Aim of the task ▸ Report only how many lines of the records contain the word "Count".

[Stored entries]
========================================

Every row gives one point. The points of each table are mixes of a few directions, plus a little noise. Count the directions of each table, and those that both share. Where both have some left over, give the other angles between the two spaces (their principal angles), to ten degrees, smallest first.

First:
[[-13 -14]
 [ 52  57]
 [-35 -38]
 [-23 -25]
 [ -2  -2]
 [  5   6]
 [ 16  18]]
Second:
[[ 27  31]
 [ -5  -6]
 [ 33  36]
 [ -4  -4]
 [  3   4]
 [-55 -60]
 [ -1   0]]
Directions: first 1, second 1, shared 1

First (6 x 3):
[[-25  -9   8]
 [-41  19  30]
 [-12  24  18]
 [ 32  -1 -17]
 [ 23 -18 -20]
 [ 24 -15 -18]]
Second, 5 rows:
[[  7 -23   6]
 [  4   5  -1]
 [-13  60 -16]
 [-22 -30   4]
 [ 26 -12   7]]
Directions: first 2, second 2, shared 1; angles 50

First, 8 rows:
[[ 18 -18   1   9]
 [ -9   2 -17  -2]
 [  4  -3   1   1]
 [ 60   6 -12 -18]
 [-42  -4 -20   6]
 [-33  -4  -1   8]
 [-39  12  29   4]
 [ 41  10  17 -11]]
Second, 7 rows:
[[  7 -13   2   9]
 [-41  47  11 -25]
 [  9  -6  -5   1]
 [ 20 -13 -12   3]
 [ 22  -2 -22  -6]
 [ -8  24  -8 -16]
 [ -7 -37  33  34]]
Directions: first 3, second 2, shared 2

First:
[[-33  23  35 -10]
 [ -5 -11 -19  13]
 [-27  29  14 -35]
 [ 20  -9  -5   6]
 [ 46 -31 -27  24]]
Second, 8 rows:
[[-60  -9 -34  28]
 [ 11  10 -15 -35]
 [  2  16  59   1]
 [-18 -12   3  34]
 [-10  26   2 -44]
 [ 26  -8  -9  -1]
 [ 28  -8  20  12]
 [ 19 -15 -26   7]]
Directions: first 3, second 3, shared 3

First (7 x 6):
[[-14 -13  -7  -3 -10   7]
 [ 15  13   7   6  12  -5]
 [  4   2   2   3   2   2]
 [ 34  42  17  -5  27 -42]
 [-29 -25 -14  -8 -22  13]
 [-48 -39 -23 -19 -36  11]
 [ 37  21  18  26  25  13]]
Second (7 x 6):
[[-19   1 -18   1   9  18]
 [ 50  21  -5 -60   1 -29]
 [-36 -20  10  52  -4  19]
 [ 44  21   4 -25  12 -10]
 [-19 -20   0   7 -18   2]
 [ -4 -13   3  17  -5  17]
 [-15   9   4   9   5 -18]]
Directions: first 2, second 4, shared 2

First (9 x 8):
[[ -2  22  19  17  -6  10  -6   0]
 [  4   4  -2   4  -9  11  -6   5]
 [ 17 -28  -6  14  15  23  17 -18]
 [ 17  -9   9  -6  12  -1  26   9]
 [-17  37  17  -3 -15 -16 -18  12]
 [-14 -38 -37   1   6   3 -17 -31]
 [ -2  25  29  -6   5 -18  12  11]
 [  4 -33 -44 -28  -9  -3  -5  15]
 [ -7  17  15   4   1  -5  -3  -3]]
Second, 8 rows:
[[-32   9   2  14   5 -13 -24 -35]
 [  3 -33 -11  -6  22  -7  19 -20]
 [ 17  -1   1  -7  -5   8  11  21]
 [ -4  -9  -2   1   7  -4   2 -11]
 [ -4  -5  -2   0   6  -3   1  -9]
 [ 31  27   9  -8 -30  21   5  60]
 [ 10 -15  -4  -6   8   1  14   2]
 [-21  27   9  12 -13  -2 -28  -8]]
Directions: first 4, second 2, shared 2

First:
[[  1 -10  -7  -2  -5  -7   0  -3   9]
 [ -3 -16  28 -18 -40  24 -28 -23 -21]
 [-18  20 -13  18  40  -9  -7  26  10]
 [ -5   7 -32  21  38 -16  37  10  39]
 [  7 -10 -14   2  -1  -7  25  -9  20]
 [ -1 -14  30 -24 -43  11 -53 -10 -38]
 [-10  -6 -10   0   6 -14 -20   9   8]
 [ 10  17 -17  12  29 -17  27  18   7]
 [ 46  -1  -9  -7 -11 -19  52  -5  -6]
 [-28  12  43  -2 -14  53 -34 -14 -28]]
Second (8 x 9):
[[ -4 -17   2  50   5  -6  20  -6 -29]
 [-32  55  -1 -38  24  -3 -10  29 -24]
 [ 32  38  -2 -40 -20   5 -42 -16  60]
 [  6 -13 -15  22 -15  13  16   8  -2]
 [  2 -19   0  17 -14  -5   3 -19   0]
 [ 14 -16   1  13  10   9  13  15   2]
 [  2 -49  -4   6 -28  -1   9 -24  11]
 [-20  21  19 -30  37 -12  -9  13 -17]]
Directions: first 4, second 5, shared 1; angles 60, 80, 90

========================================

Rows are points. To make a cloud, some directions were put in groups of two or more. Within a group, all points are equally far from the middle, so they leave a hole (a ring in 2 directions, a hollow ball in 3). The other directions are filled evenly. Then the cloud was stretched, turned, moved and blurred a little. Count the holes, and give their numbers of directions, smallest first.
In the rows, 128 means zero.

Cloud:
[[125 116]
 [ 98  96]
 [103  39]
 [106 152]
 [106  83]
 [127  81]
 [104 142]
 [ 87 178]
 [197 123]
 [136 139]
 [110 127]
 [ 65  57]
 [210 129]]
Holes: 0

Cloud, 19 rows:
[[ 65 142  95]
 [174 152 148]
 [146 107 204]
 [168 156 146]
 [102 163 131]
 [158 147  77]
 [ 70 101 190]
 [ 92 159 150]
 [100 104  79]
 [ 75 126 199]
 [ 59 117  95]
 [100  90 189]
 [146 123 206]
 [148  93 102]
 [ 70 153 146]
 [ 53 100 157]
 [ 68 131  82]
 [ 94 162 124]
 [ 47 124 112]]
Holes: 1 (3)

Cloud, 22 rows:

========================================

Task solution ▸ 2